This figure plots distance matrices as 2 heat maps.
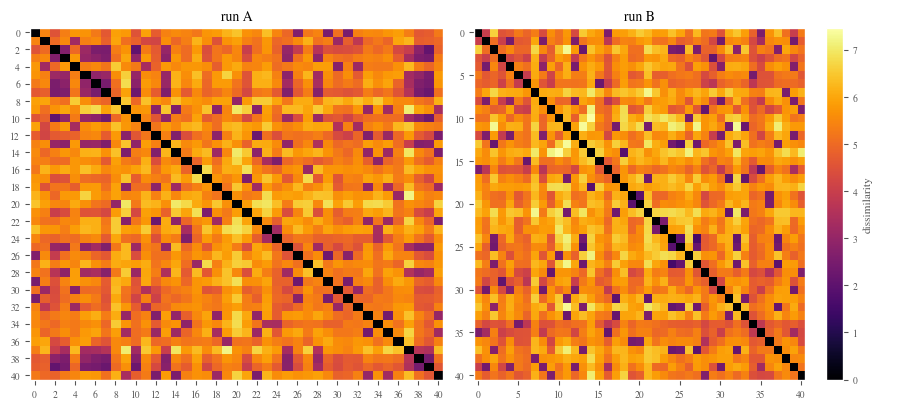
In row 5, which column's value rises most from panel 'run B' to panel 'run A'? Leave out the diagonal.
34
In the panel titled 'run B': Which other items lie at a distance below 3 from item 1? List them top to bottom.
4, 8, 12, 30, 39
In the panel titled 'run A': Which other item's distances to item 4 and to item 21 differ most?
17
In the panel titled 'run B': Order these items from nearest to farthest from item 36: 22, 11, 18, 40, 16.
40, 16, 22, 18, 11
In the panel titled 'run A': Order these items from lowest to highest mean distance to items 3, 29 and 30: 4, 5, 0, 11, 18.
0, 5, 4, 11, 18
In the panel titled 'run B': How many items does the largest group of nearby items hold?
7
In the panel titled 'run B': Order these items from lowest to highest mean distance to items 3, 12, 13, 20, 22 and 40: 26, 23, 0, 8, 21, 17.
8, 23, 0, 26, 17, 21
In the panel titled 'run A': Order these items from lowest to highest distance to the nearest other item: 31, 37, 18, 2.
2, 31, 18, 37
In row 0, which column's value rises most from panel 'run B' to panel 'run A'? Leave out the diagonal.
35
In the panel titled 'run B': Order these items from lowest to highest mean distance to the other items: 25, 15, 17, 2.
25, 2, 17, 15
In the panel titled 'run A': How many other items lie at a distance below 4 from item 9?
7
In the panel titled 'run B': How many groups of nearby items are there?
13
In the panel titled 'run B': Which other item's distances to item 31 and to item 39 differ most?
21
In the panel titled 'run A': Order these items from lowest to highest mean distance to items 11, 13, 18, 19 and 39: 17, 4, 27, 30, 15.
30, 4, 17, 15, 27
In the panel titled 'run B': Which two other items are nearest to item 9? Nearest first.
28, 40
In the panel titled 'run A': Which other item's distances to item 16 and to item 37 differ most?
27
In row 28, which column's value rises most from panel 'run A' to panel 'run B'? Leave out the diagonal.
7
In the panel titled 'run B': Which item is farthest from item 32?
11
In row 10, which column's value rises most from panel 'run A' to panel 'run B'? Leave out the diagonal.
2
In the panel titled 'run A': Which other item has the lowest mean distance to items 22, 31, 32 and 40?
12
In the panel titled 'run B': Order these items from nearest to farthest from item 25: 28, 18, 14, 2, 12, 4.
2, 28, 4, 12, 18, 14
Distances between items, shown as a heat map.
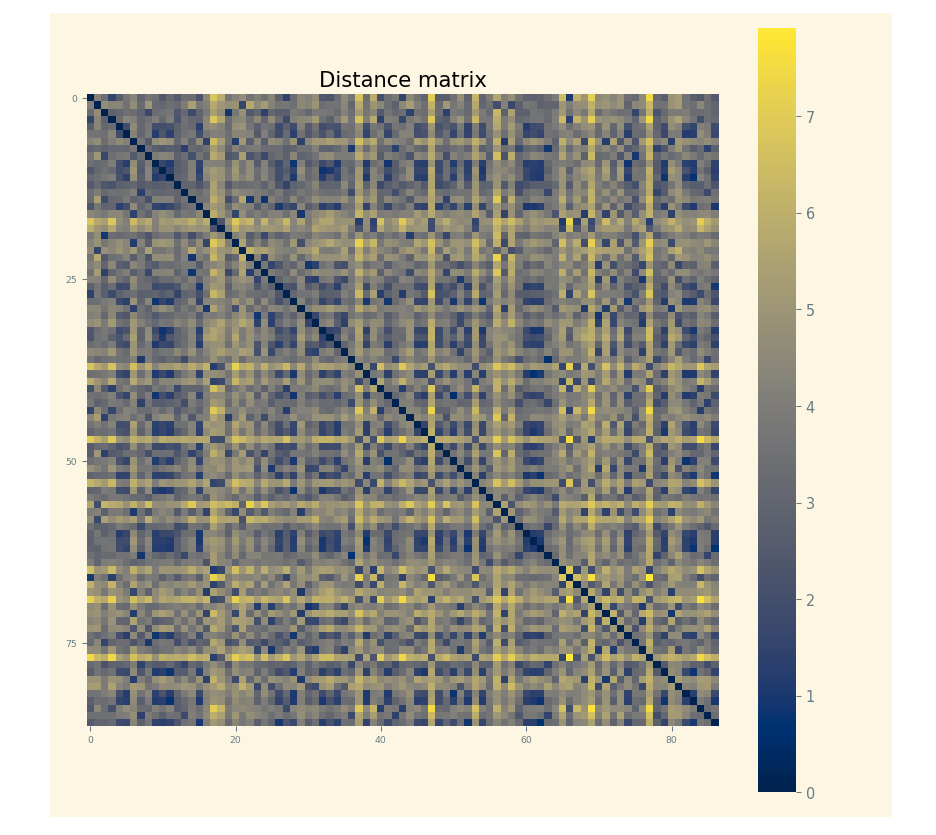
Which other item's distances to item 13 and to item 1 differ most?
56
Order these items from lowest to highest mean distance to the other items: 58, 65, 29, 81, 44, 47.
29, 44, 81, 65, 58, 47
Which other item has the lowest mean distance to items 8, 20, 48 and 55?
75
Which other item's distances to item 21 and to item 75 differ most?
8
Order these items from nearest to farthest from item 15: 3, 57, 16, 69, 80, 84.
3, 84, 57, 16, 80, 69
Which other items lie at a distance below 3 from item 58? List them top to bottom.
1, 21, 56
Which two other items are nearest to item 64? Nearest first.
55, 16
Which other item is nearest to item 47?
69
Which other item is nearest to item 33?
10
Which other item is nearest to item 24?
14
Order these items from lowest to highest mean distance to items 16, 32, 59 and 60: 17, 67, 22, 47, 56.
22, 67, 56, 17, 47
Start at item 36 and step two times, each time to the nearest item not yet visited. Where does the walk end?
7

• • •

What the exercise asks: Where a line above contains the word "heat", show that line.

Your response:
This figure plots distance matrices as 2 heat maps.
Distances between items, shown as a heat map.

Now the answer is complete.